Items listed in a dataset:

□ □ □ □

Each row of a before or after table is a point. One or more steps were done to the points. Then noise was added and the rows were shuffled. The steps act on how far a point lies along the listed directions, d1 being the first. Write out the steps. A step turns or swaps two directions, mirrors them in a line or flattens them onto one, adds a multiple of one to another, or multiplies one. Angles are multiples of 10 degrees, from the lower direction toward the higher: turns from -170 to 170, lines from 10 to 170 but not 90. Use the fewest steps. Two steps may share a direction if one is a turn and the other turns, adds or multiplies; they go together, in the order done. Otherwise the lowest direction goes first.

Directions:
(1): [-27  12  39]
(2): [38 -9 29]
(3): [14 46 -5]
Before (13 x 3):
[[-16 -14   8]
 [ -5  -8  -7]
 [ -7   1 -15]
 [ -4  -3  -5]
 [ -2 -11   7]
 [  1  10  -4]
 [ 38 -20 -14]
 [-16  24 -14]
 [ 28 -10  11]
 [  3   6  -7]
 [-12  12   7]
 [ -6   9   8]
 [ -1  15 -13]]
After (13 x 3):
[[-10  11 -13]
 [ 14  -4  -4]
 [-30   3  -2]
 [-11   3   4]
 [-63  -1 -28]
 [-17 -14 -13]
 [-10   6  -8]
 [  5  -1 -27]
 [ -5 -11  -5]
 [-14  -2   4]
 [ 61  -6  46]
 [-30  13 -17]
 [ 48  26  50]]
Steps: turn d1 and d3 by -130 degrees; multiply d2 by 2.5

Directions:
(1): [17 38  9 36]
(2): [-47  12 -24  16]
(3): [ -4 -38  14  39]
(4): [ 26 -10 -48  10]
Before (12 x 4):
[[  0 -19   3  -8]
 [ 15  -5   8  18]
 [-16   8  -2  -6]
 [-12  -6  -2 -10]
 [-15 -12  26  -2]
 [ 26   9  -2  26]
 [-26  10  -1  -6]
 [ -8  -2  19   0]
 [ -1   1 -13 -14]
 [-11 -13  18  16]
 [-25 -14  15  -3]
 [  7  22   0   6]]
After (12 x 4):
[[ 16  40   7  30]
 [-18 -32  -9 -22]
 [ 21  46  -7  62]
 [  6  -3  10 -15]
 [-15 -34  19 -28]
 [  3  17   0  35]
 [-23 -21  19 -12]
 [  7  -6  18 -21]
 [ -7 -26  -1 -25]
 [ -3 -17 -10 -26]
 [ -8  -1  17   0]
 [ -5  -8  21  10]]
Steps: multiply d1 by 2.5; multiply d2 by -1; multiply d3 by 0.7

Directions:
(1): [-24 -27   4  49   5  31]
(2): [-48  36  26   3  14 -16]
(3): [-15 -37  -5   8 -11 -54]
Before (9 x 6):
[[ -1  -7   6   3   0  20]
 [ 18  24   7 -11   2  45]
 [ -2  36  14  -1  10  60]
 [ 27  31  -3 -21  -3  22]
 [ -6  -1  -7   7 -16 -12]
 [ 45 -11 -28 -46 -10 -15]
 [  7 -26 -23  17  -6  11]
 [ -2  35   0 -22   1   0]
 [ 36  -1 -23 -27 -15  22]]
After (9 x 6):
[[  6 -62 -12   5 -21 -28]
 [ -7  19  -2   4 -11   7]
 [ 37 -10 -24 -21 -16   9]
 [ 22 -46 -16  -6 -17 -15]
 [  5 -16   4   3  -4   9]
 [ 29 -22 -18  -5 -21 -20]
 [ 44  15 -17 -39   0  20]
 [ -3   2  -8  -9  -9 -28]
 [ 10   2 -16  12   4  30]]
Steps: multiply d1 by 0.7; mirror d2 and d3 in the line at 20 degrees

Directions:
(1): [  2  14 -35  33 -51   0  33  10]
(2): [-20  32 -37 -56   9   6  14   8]
(3): [ 33 -40 -33   1  36  -9  30  13]
Before (13 x 8):
[[  1  -1  22   6   5  -3 -24 -11]
 [ -8  17   3 -11   1   5  -3  -1]
 [  5 -17 -17  -5   7  -1  21  12]
 [-26  16  -4 -25  10  -1  -6  -2]
 [-11  17  -2  -2 -15  -1   6  -5]
 [ 14 -19  16   4  29  -6 -17   7]
 [ 10  -6  -9  35 -11   4  14  11]
 [  1   3  26  -4   2   3 -20  -7]
 [-20  12   6  -6  -4   0  -3  -3]
 [ 15 -19 -19  17   2  -8  17   7]
 [ 13 -15 -15  11   1  -3  22   2]
 [ 12   3   0  15 -23   0  14  -6]
 [  0   0 -19 -35  30  -8   3   4]]
After (13 x 8):
[[-19  32  13  -5 -24   7  -9  -3]
 [ 32 -52 -39   4  33  -8  45  23]
 [ 39 -51 -29  15  33 -10  36  10]
 [ 44 -60 -34  20  40 -18  33  13]
 [-20  26  27 -14  -3   4 -37 -14]
 [-22  32  16   7 -36   2 -10 -11]
 [ 20 -17 -57 -23  29 -13  37  17]
 [ 13  -5  17  18 -15  -1   3 -11]
 [ 19 -23 -11 -19  51  -8   1  17]
 [-38  34  21  -1 -28   4 -16  -7]
 [-40  37  -6 -13 -23   3  -5  -4]
 [-20  35  33 -20 -13   9 -34 -12]
 [ 22 -33   2  34  18   1   9   8]]
Steps: turn d1 and d2 by -50 degrees; multiply d3 by 3

Directions:
(1): [ -6  -8  60  22 -35   1  40   2 -10  14  17]
(2): [ 17 -20  -3 -52 -46 -15 -22  31   2  15  16]
(3): [ -6  32 -14  20 -39  28 -27   5 -51 -17   0]
(4): [ 35  33  27 -10   4 -41  -4  -2 -21   3 -48]
Before (11 x 11):
[[  2   8 -36   6  -9  32 -23  12 -26  -9   2]
 [ 15 -18  27 -16 -14 -24   7   9  17  12  -2]
 [ -5  -3 -28  -9 -21  40 -38  13  -5 -12  29]
 [ -1  56   5  53  14   2 -16 -34 -41   1 -33]
 [-20  17 -44  24  -1  32 -40  -8 -33  -5  10]
 [ -5  13  23  47  36   7  41 -21  19 -14   0]
 [-12   6  -9  -1  -5 -14  -5 -17  -9 -12 -29]
 [  8  -2 -15  -5  60 -11   5 -11   9 -24 -31]
 [ 18 -26 -30 -44   8 -15   8   9  48  20  25]
 [  9 -37  18 -16  41 -32  39  -2  39  19   2]
 [  5 -20 -27 -14  38   2  -1  -7  24  -1 -11]]
After (11 x 11):
[[-11  -4  -2 -13   2 -25  -1  -9   3  -6 -30]
 [ 11 -11  41   2  31 -25  36  -8   5  -9 -26]
 [  2  -8  25   0 -45   1  -4  14 -10   6   6]
 [  7 -28  17  -6 -25   5  45   5  33  27  49]
 [  1 -24  24   1  16  -6  38  -7  18  15  -4]
 [ -7 -18 -34 -17  27  23 -27   2  33 -11  21]
 [ -8  -6 -47   4  56  -3 -22 -17  16   4  -9]
 [  7  41  29  46  10   1  25 -15 -13 -20 -17]
 [ -4 -11  61  23 -32  -9  47   0 -16  24  20]
 [  8 -12 -47  -3  36  16  -7   5  17   4   3]
 [ 24  48 -19   7  40 -34 -37 -26 -16   7 -55]]
Steps: turn d1 and d3 by 80 degrees; turn d2 and d4 by -30 degrees

Directions:
(1): [ 30  16 -38  25  17  37 -18  29  18  -8 -22 -12]
(2): [-54  17  24  17  37  23  23  13  -5 -14 -14  -1]
(3): [-12  29  -8 -54  25  -8 -27  -1  25 -23  19 -13]
(4): [  8  25  35   1 -20 -11  -8   5  -6  11 -27 -60]
(5): [  7  20  -7  -9  24 -36   0 -12   0  22 -55  31]
Before (12 x 12):
[[ 19 -31 -23  -9 -25   1  -9  -9  -4   3  39  13]
 [-24   4  18   8  -7  16   5   8   6 -15  13 -26]
 [-16  23   8 -10  -4   7  -3   0  17  -5   3 -19]
 [-22 -25  21  -6 -20  -5   9 -21 -10 -10  30  13]
 [ -2   5 -19   4   8   1   2   9   5   5  -1  14]
 [-19  -9   1 -17  15  -8  13 -21 -14  -1  40  34]
 [  9   3  15  34 -15  49  -1  26  -5  -5  -6 -49]
 [  1  20 -20   9   3  -3 -11  10   8   7 -26   6]
 [-30  19   3 -14  21  -2  -2   3   5 -14   5  34]
 [ -4   5 -10  -2   7 -14   7  -2  -5  -4  -8  12]
 [ 20  -9 -11   8 -18  19 -11  14  -4   1   8 -41]
 [-15  -7  24 -13   4 -43   3 -13   5  10   5   1]]
After (12 x 12):
[[  1  25  19  -3  -9 -13  -3  11  -4  14 -19 -38]
 [ -1 -18 -52   2  47   2  -6   6  32 -12  20  59]
 [-26   2 -10 -12   5   6   8  -8  16 -10  23  24]
 [ 37  -6  -5  14 -38  12 -16  10  -3  16   0 -46]
 [ -3 -41   4  -2 -25  -1  14  -9 -21   9  32  -5]
 [ 26  26 -21  18  19  31 -11  19   4  -2  -3 -29]
 [-28 -19   0  16   2  23  20   4   2 -21  31  17]
 [ 12 -19 -37  33   7  45  -9  13   8 -19  14  23]
 [-14  47   7  -5  12   7 -21  22  13 -10 -27 -15]
 [  4  16  -9  -4   6 -15   0   7   1  -6 -19 -10]
 [-30 -43  40  18 -30  11  35 -11 -29   1  36  13]
 [-19  26  16 -13  -9 -32  -7  -4   4  13 -21 -15]]
Steps: turn d1 and d4 by 140 degrees; multiply d4 by 2.5; add 0.5 times d5 to d3

Directions:
(1): [-10  17  59  -4 -24  24  20 -18 -31 -24   3 -47  -6  37]
(2): [ -3 -51  20  13  13 -41  18  -9  32 -51  42  -3  14   1]
(3): [-17 -53 -35 -22 -37   7 -18  48 -28  -6  12 -19 -21  21]
Before (10 x 14):
[[ -3  12  -1   4  -1  10  11 -27  10  -5   9   9   5  -7]
 [ -9 -49 -34 -10 -10 -18  -5  17  14 -11  10   9  -1  10]
 [ 11   3  27   6  14 -15   3  -7   2 -16  -6   4  -3   0]
 [-12  -8 -22 -22 -30  28  -8  29 -39  22  -8 -12 -13  16]
 [ 23  32 -18   7  14   2   1   1  14  32 -26  28  -7 -26]
 [  8 -32 -51  -4  21 -35 -21  11  34   9  18  36   7 -17]
 [  5  24   0   4   2   6   7  -3  -2  14 -18   3   1   1]
 [  0 -33 -20 -11 -24 -15   0   3 -12 -19  22  -8 -10 -13]
 [  7  23  51  16  15 -12  29 -49  22 -20   4  -9  23  19]
 [  3 -38 -33 -16 -14  22 -16  29 -30  11  -7  -1 -21   2]]
After (10 x 14):
[[ 19   7 -15  11  19 -14   6   2  24  14  -8  28  -4 -24]
 [  3  11   2   9   6  -6  10  -4   6   3  -9   4   3  -1]
 [ -8 -34 -38 -17 -17  -6 -12  21  -1   5  -2   6  -7  14]
 [-14 -29  -6 -16 -25  11   3  24 -27  -3  13 -20  -7  18]
 [  0 -49 -25 -12 -13  14  -8  23 -27  -4   3 -10 -19   7]
 [ 13  12  22   5  12  -9   0  -8  -2  -7 -14   5  -5  -2]
 [  6 -24 -59 -13   9 -21 -29  20  18  19   9  33  -1 -14]
 [  1 -18 -24 -16 -28  -3  -1   3 -23  -8  11 -11 -16  -9]
 [ 13  44  39  14  17   1  21 -46  17  -1 -15  -3  19  11]
 [ -3  13  -4   2  -1  11   8 -28  10  -2   8  10   6 -11]]
Steps: turn d1 and d3 by -10 degrees; multiply d2 by 0

Directions:
(1): [-29 -41   2  16 -33 -20  -7  58  37  -1   0   6  -5  23  13  12 -14 -44]
(2): [ 39 -11 -14 -25  23 -60  -6  15  26   8   6 -21  38  16  25   2 -11  39]
(3): [-29  24  15 -24  -2  18  42  40  20  15  -5  48  20   9  -9   3  22  45]
Before (14 x 18):
[[ 18 -12  -4  19   3  10 -34 -35 -27 -22  -6 -43 -19 -18  -4  -8 -12 -18]
 [  7  12   7  25  -1  29 -15 -46 -33 -18   2 -16 -31 -22 -17  -9  -3 -24]
 [-44  -7  15   9 -23  21  11  36   5   5 -11  31 -21   2  -6   2  12 -22]
 [ 24   9  -8 -12  20  -7   7 -22 -16   5   4  -3   1 -10   6   5  -1  29]
 [ -2  -1   5   7  -2  15  -3 -17 -13  -4  -4   4 -20  -8 -10  -4   3   0]
 [-25  -5   4  39 -17  45 -13 -21 -26 -19   4   3 -41 -16 -20  -8  -2 -60]
 [  0 -17  -4   9 -12   3 -12 -12  -7  -6   1 -18  -7   5   3  -6  -2 -31]
 [ -4  -1   9   8  -8   9   9 -12 -11  -3  -3 -11   1 -10  -1   3   8   0]
 [  5  16  -8  -7  12  14   6 -21 -13   4  -9  -3   2 -10  -2   0   8  16]
 [ -8   9   6   4   0  15   2  -5 -11  -7  -5   5  -9  -2  -6   0   1  -9]
 [ -8  36  13 -15   9  35  35 -17 -15  -1  -5  21   3 -13 -13  -5  24  37]
 [-11   7   3   9  -7  38  -1 -27 -26 -11  -8   5 -18 -13 -16  -4  15 -15]
 [ -2  17  10  -5  15  11   3 -11 -11   2  -4   4  -2  -7 -13  -4  14   3]
 [  2 -13  -3   2   5  -8 -15 -14 -11 -15   0 -13 -15 -10  -1  -7 -15 -22]]
After (14 x 18):
[[  2  10   7  -9  15  -5   2   1   0   4  -2   2   6  -1  -7  -2  11   7]
 [  9  10 -10 -10  13   1   5 -11  -4   6  -8  -6   9  -4   4   2   5  19]
 [ 29 -25 -10  21   4 -10 -45 -32 -21 -23  -3 -57 -15 -13   6  -6 -21 -25]
 [  1 -11  -5   1  -5   1  -8  -4  -2  -8  -5  -6  -1   2   0   0   5  -9]
 [ 24   9  -9 -12  20  -9   7 -22 -15   6   4  -4   1  -9   6   5  -2  29]
 [ -3  25  10 -25  10   8  37  10   8   5  -3  21  21   1   0   0  20  50]
 [-44 -10  14   3 -22  11  13  48  15   8 -11  33 -13   8  -1   4  11 -15]
 [ 23 -11  -2  20   2 -14 -27 -25  -9 -16   6 -33 -14  -7   2  -4 -17 -23]
 [  4 -21  -7  11 -12  -2 -16 -14  -6  -8   2 -24  -8   5   5  -6  -5 -35]
 [  0  -7   7   6  -8  -2   7  -5  -4  -2  -2 -15   6  -6   4   4   5   1]
 [  4 -10   1   4  -1  -4  -7  -6  -1  -2  -2  -1 -11  -1  -1  -1  -3   2]
 [ -7 -30  -6  32 -14  -2 -24   4   2 -16   8 -14 -22   1   1  -2 -16 -57]
 [  6 -18  -6   4   5 -13 -20 -16 -11 -16   1 -20 -16  -9   2  -7 -18 -26]
 [ -4   2   3   1   0   0   0   5  -1  -5  -4   1  -1   4   1   2  -3  -6]]
Steps: flatten d1 and d2 onto the line at 150 degrees; multiply d3 by 1.3

Directions:
(1): [ 33   1  31 -17  23 -36 -40  51  27  14  -2 -24 -31 -21 -14  46  -6  44
 -11  -3]
(2): [-11 -35  40 -59  -6  -4  -8 -38  17  31  36  38  19  24 -20 -10 -13  29
  10  36]
Before (10 x 20):
[[ -3  11  -6  26  -3   9   3  16   1  -7 -12 -19   3   1   0  13  21 -13
   -8 -25]
 [-11 -24  15 -34 -14  -8  -9 -22   9  18  12  21  -8  17  -6 -18  -3  22
    7  26]
 [-10  40 -44  57  -6  20  21   3 -33 -38 -45 -24   0 -10  25 -26  10 -52
    3 -32]
 [  4   0  28 -18  10 -15 -13  25  18   8 -12  -6 -27  -8 -13  21   1  18
  -11 -10]
 [-25   0  11 -18 -19  27   8 -28  -3   3  13  25  21  18 -11  -8  15 -20
    4  19]
 [ 10 -17  40 -52  12 -21 -26   7  21  19  24   7  -1   4 -13  15   1  35
   -4   5]
 [  0  -3  -4   0  -5  -5   1   2  -8   9  -2  -2   3  -3  -3   8   5   8
   -3  -9]
 [  9  -3  31 -27  15 -26 -26  12  16   5   2  -5  -9   9  -6  21  -8  24
    3  10]
 [ 31 -13  22 -11  -4 -20 -25  20  18  22  13  -9 -14 -21  -7  23  -3  28
   -5   3]
 [ 20 -18  40 -53  18 -28 -32  19  48  29  21  10   0   5 -23  12  -6  52
    5  34]]
After (10 x 20):
[[ 19 -14  60 -60  16 -34 -47  14  30  28   8   3 -11   0 -26  21 -18  53
    4  20]
 [ -4  -4  -4  -2  -7  -2   4  -5 -10   9  -1   2   7   0  -3   3   6   6
   -3  -7]
 [-22   9 -14  10  -6  12  17 -27 -17 -19  -8   7  14  22  14 -22   2 -30
   10   2]
 [-21  20 -52  39 -12  33  41 -21 -14 -26 -15   7  26  12  20 -50  18 -47
   10  -2]
 [-19  13 -31  19  -9  23  28 -19 -24 -23  -6   2  18   7  19 -30  20 -41
   -1 -24]
 [ -4  14 -34  34 -10   2   7   9 -14 -17 -28 -16 -24  -6  18 -15  12 -15
   -2 -12]
 [ -6 -14  26 -18  -4   2  -8  -3  17  18  14   5  12  15 -16  13  11  14
   -3   0]
 [ -6 -10 -18  15 -30  21  22 -34 -14   4  11  15  19   1  11 -29   6 -24
    7   3]
 [-29  -4   3  -8 -13  20  25 -29  -6  -1  -6  20   4  15  -2 -24   6 -21
    0  -4]
 [  6  28   0  18   2   5 -12  37   1 -13 -18 -21 -15 -15  -3  31  21 -14
  -11 -12]]
Steps: turn d1 and d2 by 160 degrees

Directions:
(1): [ 33  -4  23 -13 -40  24 -12  41  -3  32 -29   3  -6   6   2  21   7  13
  10   4 -10   1  30   2 -43  31  51   8 -11  26   2  17]
(2): [ 22  48  -2  -8 -29 -29  54 -25   0 -18 -14  33   9 -20   4  16  13   2
   1 -36  20   0  35  -7  -4 -27  -3 -31 -22  19  -2   4]
(3): [ 27  -1   5   7  22  13  45  13  11  19  -2 -24 -33  -8 -17  32  -3  47
 -26  15 -28  23 -13   6  -1 -20   4 -39  11 -27  18 -35]
(4): [ -6  -7 -16  31  -7  60  20 -32   8  13  -7 -15 -30  -3 -19   4   1 -19
  52  15  20  29  -2 -22   4  -8 -20   7 -26  30  26  12]
Before (10 x 32):
[[  0   9   3 -17 -10 -21  -6   1  -6 -13   4  18  19   3   8  -7  -2  -3
   -9 -15   2 -11   6  -1  -6  -2   2   0  -1   5  -8   9]
 [ -5  -1  -4  -1  14  -5   3 -14  -1 -10   3  -9   1  -5  -4  -5  -3   2
   -9   0  -4   0 -12  -1  10  -6 -19   1   6  -7   0  -6]
 [  9 -18   6   2   5  19 -10  14   4  14  -2  -8 -12   6  -4   7  -9  12
   -3  15  -6   4  -4   4  -1   9  13   2   5   1   5   0]
 [ -2   9  -8   4   3 -10  25 -18   2 -14   2   6  -2  -5   0  -5  -1   4
  -10  -8  10   6  -3   0  15 -21 -15 -18  -3 -10   3  -9]
 [ -1   2   7  -5 -17   4  -8   4  -6  10  -5  11   5  -6   2  -3   5  -8
    7   1   9  -6  13  -1 -11  10  13   3  -7  13   0   4]
 [  6  -2  -4   8 -20  15  -7  -7   2   1  -4   6  -9  -2  -2  -2   2 -17
   26   0  18  -2   6  -3  -9  10   6  16 -10  22   7  19]
 [ -8   3  -6  10  -2   2   6 -20   6  -7   9   1  -6   1   2  -6   0  -7
    6   4   9   1  -9  -7  12 -15 -16   3  -4   0   1   0]
 [  8  17  -2 -11  10 -26  32 -12   0 -16   7  10  -3 -11  -2   8   6  13
  -20 -16   1  -5  -4   7   7 -25  -9 -24   9 -20  -2 -18]
 [  2   9  -1  -6   8 -23  15  -3  -1  -5   8   3   7  -4   4   2   8   3
   -6  -8  -5  -1 -10   6   9 -12  -7 -11   5  -6  -4 -12]
 [-10  -6  -3   5   7   1  -4 -10   6   3   3  -4  -5  -1  -2  -1  -6   2
   -1   9   1   4  -9  -2   3   3  -9   1   0   0   1   2]]
After (10 x 32):
[[-11   6 -15  14  11   0  29 -32   4 -15   7   1  -9  -6  -5  -9  -4  -3
    0  -4  15  12 -11  -5  25 -27 -28 -16  -5  -9   9 -11]
 [ -8   5  -8   0  17 -15  11 -23  -1 -17   6  -7   5  -8  -4  -7  -3   0
  -12  -5   0  -1 -13  -1  17 -14 -26  -4   5  -9  -2 -10]
 [ -4   2  -2  -6 -10   3  -5  -8  -3  -7   2   9   8   4   1  -9  -3 -10
    8  -7   7  -2   3  -7  -4  -2  -3   5  -7  14   0  14]
 [ 22  -2  12 -11  -7  -4  -1  20   1   9  -7   6  -1   1   3  14  -5  19
  -16   0  -8  -4  10   9  -9   7  24  -8   4   1  -3   0]
 [ -2 -29   3   6  -7  26 -43  18   1  15   2 -10 -10  11  -1 -10  -4 -14
   19  19   2  -7 -11   5 -13  31  17  35   6   9   4  17]
 [-18  -8  -9  12  12   1  -7 -17   7  -9  18  -7  -5   5   1 -13  -5  -8
    0  11   4  -1 -22  -5  18 -13 -22   9   6 -12   0  -4]
 [ -1  15  -8   3   6 -16  31 -20   2 -10   7   5   1  -8  -1   3  10  -3
    6 -11   5   7  -7   0  15 -23 -19 -16  -4   1   2 -10]
 [-10  -5  -2   1  10 -10  -6  -8   4  -2   6  -2   0  -1   1  -3  -6   4
  -10   6  -1  -1 -10   1   5   2  -9  -1   5  -6  -3  -1]
 [  5  28 -16   4   5  -9  59 -42   4 -21   4  12 -14 -19 -11  10   9   1
    4 -20  18   9   0  -6  16 -43 -29 -31  -8  -5  11 -14]
 [ -2 -11  10  -3 -15  18 -22  14  -6  20  -7   2   1   0   1  -5   3  -8
   10  11   4  -5   8   0 -17  20  21  12  -3  14   2   6]]
Steps: multiply d1 by 1.6; turn d2 and d4 by 70 degrees; add 1 times d3 to d2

□ □ □ □

■ **EXERCISE**
Collect each line above holding the string "times".

■ **SOLUTION FOR THIS TASK**
Steps: turn d1 and d4 by 140 degrees; multiply d4 by 2.5; add 0.5 times d5 to d3
Steps: multiply d1 by 1.6; turn d2 and d4 by 70 degrees; add 1 times d3 to d2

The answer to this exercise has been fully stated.